▶ _WHAT TO PRODUCE_: Only the lines holding "links" are wanted. Copy every one from the records below.

(Data entries)
<<<<

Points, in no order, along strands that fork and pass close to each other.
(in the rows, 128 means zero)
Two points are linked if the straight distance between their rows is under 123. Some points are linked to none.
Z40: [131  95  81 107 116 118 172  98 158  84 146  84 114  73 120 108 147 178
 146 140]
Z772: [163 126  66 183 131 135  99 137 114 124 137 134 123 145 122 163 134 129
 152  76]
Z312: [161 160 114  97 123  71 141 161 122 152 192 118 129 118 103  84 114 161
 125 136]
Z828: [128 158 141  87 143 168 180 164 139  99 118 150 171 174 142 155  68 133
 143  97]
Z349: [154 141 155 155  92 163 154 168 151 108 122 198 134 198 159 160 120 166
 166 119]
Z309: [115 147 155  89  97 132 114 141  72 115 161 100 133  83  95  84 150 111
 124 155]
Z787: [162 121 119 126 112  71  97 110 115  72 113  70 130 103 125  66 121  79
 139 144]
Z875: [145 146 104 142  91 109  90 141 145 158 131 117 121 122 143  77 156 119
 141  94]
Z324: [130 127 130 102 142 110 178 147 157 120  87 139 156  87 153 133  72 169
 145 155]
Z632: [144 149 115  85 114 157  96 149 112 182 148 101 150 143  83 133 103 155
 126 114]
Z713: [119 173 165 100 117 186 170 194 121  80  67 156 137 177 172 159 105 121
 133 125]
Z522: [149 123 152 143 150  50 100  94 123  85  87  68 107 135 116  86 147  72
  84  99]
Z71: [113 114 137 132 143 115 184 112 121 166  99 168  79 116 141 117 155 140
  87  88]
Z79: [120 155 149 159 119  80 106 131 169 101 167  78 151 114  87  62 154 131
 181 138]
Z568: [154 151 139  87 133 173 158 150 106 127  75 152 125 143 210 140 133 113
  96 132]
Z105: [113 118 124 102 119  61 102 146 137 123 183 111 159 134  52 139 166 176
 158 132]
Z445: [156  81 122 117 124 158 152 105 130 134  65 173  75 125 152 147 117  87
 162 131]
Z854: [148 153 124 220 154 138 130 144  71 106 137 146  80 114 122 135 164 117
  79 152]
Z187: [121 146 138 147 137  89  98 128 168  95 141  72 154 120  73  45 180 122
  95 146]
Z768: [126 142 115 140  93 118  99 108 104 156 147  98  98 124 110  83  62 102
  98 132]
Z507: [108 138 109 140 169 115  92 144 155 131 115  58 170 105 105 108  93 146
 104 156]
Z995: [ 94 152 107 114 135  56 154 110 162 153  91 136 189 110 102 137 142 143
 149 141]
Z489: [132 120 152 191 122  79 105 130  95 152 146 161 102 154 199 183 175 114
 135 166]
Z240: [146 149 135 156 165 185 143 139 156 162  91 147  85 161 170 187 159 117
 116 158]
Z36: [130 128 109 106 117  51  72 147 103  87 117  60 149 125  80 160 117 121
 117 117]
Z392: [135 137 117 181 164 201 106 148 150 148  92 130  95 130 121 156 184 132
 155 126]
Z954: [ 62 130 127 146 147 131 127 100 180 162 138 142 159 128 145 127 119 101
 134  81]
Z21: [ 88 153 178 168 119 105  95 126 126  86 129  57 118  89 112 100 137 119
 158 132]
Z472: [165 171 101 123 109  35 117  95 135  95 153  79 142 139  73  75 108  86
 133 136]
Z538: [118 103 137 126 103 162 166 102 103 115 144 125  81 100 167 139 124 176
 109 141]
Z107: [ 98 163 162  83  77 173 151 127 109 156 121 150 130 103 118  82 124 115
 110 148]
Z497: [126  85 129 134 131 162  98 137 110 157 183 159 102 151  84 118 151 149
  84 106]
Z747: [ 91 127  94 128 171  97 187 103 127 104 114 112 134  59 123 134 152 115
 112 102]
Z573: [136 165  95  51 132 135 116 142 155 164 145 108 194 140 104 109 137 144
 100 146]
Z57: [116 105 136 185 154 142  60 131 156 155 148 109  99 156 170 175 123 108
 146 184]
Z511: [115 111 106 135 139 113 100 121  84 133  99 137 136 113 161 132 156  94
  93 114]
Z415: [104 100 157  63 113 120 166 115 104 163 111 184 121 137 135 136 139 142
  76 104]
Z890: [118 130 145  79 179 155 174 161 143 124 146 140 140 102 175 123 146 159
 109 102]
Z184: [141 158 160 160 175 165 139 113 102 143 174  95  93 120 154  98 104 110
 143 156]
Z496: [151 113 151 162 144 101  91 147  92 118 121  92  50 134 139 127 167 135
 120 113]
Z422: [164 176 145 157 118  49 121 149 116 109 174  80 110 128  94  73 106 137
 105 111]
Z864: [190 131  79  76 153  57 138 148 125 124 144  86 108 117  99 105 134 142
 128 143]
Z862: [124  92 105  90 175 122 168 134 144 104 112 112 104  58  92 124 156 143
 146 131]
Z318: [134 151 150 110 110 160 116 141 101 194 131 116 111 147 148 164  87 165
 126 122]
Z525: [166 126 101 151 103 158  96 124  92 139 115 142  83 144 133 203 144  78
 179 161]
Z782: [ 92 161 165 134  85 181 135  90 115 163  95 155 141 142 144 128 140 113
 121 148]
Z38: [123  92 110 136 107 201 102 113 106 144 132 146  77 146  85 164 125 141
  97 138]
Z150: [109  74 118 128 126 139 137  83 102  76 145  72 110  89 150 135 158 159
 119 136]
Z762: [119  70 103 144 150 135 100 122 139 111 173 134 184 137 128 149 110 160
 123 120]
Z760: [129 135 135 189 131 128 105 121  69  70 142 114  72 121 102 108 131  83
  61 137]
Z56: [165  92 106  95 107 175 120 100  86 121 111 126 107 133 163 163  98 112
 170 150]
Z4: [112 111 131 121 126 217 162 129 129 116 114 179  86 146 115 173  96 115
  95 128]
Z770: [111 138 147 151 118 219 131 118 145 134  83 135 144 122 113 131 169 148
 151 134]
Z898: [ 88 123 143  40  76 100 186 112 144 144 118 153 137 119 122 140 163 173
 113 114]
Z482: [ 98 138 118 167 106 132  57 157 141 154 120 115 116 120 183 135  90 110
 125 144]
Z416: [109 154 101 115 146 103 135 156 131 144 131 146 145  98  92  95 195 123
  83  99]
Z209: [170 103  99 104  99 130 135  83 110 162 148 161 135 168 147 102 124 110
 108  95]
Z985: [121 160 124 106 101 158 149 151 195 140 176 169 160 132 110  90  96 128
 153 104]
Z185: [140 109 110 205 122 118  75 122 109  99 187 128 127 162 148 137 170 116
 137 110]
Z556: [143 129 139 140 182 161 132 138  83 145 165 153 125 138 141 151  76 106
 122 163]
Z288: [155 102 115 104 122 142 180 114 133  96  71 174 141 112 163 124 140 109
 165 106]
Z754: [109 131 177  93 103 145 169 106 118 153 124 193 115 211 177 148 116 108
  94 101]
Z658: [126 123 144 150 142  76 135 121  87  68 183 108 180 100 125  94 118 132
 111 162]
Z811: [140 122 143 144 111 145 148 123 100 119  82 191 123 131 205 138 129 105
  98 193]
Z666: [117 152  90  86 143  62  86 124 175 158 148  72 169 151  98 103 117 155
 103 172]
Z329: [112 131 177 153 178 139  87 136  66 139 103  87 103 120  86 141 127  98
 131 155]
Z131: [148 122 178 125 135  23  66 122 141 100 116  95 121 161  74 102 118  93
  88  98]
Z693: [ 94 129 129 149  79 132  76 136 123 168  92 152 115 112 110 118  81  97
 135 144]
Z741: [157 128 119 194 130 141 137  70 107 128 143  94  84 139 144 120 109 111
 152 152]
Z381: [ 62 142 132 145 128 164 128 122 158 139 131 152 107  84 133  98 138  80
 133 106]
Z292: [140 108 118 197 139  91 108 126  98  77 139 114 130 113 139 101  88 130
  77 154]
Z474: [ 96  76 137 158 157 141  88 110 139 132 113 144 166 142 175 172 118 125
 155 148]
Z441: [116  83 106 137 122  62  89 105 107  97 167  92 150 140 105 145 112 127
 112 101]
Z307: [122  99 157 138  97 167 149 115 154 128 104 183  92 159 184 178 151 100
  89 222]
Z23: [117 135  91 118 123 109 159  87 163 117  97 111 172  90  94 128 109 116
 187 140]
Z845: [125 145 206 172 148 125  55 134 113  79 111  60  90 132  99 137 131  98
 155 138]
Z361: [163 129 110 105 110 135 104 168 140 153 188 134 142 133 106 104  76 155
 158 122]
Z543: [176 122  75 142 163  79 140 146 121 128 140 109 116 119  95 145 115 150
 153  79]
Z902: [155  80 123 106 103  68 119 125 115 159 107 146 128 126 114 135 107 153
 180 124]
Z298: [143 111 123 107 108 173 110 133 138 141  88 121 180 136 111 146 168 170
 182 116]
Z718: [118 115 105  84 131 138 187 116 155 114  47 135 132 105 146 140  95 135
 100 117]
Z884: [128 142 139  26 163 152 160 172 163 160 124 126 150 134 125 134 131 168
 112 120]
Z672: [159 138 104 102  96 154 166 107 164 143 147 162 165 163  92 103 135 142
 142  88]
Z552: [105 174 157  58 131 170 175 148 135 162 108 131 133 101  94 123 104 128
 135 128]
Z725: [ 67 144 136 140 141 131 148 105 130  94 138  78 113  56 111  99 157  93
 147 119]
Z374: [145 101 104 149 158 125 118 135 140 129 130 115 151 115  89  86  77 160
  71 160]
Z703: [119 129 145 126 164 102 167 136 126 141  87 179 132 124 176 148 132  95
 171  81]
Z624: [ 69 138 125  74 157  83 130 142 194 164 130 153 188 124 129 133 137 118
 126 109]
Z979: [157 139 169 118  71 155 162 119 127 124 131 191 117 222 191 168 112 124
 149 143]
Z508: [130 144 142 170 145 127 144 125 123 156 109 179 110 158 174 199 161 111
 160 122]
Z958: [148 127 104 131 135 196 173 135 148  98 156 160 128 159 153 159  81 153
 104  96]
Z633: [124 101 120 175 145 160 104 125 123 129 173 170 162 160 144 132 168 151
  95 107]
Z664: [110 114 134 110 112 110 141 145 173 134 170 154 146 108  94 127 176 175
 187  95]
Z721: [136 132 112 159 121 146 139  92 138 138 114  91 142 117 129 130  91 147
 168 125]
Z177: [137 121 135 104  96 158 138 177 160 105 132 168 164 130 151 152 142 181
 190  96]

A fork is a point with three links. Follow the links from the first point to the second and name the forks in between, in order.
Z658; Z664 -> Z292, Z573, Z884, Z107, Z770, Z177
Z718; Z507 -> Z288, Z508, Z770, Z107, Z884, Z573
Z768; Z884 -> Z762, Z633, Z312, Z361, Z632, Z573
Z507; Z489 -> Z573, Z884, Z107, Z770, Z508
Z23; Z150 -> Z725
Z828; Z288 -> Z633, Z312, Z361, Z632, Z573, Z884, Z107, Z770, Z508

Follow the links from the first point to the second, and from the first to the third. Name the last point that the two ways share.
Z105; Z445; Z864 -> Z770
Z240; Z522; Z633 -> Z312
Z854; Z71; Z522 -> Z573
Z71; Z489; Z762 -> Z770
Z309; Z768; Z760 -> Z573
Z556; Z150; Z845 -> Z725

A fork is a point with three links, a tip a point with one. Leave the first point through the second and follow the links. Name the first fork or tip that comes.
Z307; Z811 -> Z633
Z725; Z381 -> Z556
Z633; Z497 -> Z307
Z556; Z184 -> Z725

>>>>
<<<<

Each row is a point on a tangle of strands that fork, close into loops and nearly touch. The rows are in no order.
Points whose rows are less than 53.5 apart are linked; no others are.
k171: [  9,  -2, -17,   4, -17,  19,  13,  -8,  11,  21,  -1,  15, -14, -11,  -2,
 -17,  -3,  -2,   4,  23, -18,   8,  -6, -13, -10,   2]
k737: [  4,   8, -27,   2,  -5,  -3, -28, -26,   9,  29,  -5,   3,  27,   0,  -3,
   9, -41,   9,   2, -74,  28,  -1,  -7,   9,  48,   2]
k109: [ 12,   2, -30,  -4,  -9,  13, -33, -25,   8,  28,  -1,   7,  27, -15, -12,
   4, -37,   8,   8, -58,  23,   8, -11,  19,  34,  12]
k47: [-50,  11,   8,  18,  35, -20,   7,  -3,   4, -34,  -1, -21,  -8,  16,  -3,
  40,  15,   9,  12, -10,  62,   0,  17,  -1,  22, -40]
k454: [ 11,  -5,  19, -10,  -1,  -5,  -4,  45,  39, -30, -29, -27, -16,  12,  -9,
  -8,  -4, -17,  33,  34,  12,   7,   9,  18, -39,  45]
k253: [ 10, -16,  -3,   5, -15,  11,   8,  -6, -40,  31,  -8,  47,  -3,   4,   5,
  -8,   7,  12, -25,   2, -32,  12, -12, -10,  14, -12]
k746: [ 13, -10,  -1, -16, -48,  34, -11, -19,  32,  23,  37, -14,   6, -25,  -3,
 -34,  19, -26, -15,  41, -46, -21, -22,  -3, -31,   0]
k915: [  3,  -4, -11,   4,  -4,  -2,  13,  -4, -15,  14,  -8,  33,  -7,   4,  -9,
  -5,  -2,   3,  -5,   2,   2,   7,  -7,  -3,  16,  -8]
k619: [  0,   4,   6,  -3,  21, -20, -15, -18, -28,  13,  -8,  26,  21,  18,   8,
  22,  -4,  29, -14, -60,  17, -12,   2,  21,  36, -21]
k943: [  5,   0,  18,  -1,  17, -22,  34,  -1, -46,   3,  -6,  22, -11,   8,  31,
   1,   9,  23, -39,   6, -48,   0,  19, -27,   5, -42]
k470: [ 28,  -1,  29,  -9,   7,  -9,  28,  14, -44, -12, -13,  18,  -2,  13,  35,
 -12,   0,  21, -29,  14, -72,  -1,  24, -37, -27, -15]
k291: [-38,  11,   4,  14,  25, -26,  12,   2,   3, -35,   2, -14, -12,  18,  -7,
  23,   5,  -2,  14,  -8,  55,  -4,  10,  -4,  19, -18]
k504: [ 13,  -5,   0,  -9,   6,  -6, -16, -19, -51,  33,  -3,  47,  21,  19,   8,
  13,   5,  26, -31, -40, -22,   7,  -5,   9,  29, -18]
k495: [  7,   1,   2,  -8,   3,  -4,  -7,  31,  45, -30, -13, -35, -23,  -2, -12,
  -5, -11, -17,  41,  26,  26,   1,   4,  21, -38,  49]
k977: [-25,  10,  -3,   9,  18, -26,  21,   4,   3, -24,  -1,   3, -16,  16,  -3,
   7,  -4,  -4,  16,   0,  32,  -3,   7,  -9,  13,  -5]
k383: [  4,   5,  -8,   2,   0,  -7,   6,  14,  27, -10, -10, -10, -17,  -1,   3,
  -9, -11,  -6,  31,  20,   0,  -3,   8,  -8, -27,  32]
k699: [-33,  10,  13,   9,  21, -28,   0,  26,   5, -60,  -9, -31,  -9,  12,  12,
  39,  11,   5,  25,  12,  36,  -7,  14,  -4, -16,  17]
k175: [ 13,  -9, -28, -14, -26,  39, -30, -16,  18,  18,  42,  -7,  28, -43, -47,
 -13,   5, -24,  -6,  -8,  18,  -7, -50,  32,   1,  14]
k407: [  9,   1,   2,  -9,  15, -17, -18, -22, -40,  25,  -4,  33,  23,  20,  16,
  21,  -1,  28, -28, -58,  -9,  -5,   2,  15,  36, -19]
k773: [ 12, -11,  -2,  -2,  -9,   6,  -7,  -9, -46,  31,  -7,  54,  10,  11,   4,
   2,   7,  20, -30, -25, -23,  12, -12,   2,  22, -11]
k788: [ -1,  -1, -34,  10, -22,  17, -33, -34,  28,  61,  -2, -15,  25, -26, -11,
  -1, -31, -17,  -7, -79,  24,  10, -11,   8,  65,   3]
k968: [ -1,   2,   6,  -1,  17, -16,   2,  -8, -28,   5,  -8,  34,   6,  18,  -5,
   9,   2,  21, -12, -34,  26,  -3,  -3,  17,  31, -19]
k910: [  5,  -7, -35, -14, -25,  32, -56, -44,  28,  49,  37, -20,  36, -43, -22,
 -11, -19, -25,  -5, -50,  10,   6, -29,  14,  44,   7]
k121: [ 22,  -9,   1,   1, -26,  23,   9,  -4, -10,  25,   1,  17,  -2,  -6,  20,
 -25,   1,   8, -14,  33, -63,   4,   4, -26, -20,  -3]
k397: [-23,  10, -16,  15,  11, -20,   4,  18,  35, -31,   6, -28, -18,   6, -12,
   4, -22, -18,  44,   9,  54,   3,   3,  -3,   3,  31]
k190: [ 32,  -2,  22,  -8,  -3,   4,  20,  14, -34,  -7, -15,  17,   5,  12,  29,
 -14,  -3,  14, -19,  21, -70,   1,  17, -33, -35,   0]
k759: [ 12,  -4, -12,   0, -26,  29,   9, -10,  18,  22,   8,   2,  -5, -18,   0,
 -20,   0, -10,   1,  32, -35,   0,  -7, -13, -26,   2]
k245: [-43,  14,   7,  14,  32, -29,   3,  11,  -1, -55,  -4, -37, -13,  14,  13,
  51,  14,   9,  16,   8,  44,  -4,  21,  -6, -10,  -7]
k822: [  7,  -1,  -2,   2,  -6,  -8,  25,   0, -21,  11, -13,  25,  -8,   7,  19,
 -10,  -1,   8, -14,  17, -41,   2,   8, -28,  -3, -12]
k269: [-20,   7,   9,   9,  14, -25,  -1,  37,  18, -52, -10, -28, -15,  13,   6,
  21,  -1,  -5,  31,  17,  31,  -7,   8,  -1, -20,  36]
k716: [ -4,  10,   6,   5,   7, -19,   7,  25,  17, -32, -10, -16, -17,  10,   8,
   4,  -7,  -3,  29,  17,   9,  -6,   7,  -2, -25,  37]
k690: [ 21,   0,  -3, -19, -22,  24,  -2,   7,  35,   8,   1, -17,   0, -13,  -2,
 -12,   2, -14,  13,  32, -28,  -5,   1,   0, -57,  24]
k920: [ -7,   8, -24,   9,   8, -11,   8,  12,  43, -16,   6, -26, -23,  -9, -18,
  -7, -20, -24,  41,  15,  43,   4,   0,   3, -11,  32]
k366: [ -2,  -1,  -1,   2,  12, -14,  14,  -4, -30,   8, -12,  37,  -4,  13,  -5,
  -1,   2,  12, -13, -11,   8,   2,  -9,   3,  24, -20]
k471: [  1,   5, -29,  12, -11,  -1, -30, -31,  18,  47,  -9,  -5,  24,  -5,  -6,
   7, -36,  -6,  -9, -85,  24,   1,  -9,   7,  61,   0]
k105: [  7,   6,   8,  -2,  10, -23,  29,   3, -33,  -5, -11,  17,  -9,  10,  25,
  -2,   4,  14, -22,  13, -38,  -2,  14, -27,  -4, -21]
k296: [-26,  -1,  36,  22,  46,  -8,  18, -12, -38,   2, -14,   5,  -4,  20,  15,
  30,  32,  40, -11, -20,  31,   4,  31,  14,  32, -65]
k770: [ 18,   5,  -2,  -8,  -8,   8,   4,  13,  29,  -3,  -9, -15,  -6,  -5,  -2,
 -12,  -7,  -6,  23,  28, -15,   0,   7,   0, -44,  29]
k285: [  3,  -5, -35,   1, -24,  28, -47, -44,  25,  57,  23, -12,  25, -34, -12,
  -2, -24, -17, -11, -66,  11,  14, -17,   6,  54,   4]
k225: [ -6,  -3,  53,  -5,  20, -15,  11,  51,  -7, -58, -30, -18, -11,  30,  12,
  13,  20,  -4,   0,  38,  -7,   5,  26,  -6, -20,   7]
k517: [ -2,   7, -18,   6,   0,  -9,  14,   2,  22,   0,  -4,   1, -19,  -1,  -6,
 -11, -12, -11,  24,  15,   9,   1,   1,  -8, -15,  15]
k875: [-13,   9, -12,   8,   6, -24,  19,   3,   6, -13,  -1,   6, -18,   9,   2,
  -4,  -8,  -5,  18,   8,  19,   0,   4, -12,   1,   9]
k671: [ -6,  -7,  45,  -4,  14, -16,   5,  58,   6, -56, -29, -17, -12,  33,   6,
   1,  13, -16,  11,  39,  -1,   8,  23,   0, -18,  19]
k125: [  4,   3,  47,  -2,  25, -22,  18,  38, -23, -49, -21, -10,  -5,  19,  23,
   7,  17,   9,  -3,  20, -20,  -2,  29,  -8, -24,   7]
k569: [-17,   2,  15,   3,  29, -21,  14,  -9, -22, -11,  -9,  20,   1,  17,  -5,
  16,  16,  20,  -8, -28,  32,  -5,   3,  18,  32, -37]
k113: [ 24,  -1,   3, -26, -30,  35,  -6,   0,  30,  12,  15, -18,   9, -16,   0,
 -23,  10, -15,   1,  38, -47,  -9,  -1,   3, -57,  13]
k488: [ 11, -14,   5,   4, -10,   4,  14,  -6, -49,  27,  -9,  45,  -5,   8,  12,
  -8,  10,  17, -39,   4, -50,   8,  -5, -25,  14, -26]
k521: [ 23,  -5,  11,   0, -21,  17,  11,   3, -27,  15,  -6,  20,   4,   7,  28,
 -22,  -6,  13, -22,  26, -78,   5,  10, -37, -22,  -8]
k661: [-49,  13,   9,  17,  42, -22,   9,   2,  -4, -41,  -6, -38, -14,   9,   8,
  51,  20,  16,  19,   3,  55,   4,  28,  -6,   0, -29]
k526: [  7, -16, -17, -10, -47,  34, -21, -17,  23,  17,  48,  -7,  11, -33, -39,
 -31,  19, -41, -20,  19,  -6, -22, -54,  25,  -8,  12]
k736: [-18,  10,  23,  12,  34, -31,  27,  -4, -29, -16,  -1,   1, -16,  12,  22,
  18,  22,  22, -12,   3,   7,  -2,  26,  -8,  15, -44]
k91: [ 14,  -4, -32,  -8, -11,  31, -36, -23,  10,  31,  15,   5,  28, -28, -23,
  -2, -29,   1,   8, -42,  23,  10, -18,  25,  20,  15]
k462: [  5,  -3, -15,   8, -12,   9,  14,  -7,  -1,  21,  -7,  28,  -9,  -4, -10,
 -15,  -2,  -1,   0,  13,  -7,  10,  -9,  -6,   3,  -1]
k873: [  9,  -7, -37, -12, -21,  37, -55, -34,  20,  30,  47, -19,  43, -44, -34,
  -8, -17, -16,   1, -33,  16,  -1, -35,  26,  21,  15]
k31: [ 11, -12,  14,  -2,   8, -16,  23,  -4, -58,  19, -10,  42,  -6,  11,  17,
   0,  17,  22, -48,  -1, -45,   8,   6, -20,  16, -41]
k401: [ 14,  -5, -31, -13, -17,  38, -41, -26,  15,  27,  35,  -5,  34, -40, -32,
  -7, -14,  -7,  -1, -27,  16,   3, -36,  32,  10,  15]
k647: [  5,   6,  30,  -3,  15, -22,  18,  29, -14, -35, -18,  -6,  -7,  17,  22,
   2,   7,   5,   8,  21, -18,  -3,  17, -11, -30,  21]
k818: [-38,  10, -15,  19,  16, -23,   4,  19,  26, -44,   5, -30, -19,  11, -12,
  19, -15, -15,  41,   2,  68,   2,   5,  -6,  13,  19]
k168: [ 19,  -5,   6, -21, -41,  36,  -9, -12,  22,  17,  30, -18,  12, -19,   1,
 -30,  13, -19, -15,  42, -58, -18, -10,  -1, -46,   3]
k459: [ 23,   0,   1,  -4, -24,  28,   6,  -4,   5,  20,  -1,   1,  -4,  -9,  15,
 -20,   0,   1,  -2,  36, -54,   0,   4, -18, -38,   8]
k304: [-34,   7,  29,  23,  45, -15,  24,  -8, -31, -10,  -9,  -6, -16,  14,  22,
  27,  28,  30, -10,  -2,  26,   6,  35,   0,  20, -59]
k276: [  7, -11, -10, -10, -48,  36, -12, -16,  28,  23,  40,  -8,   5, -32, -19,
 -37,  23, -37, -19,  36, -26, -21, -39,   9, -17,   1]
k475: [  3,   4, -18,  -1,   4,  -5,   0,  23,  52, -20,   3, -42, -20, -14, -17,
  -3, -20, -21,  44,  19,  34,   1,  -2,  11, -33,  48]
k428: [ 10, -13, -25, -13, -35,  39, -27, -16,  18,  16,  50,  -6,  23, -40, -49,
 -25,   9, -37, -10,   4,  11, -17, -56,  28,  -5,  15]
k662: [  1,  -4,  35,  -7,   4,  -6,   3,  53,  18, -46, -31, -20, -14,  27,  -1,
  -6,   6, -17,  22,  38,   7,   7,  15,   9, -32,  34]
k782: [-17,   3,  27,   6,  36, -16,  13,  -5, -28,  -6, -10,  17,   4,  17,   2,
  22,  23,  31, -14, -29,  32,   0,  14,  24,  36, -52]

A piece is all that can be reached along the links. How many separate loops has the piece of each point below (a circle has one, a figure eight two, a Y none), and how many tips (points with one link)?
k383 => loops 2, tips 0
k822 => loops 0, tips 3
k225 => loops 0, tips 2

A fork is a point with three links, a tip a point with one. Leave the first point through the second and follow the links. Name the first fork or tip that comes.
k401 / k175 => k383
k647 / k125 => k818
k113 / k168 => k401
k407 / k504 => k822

>>>>

▶ _EXERCISE ANSWER_:
A fork is a point with three links. Follow the links from the first point to the second and name the forks in between, in order.
Follow the links from the first point to the second, and from the first to the third. Name the last point that the two ways share.
A fork is a point with three links, a tip a point with one. Leave the first point through the second and follow the links. Name the first fork or tip that comes.
A piece is all that can be reached along the links. How many separate loops has the piece of each point below (a circle has one, a figure eight two, a Y none), and how many tips (points with one link)?
A fork is a point with three links, a tip a point with one. Leave the first point through the second and follow the links. Name the first fork or tip that comes.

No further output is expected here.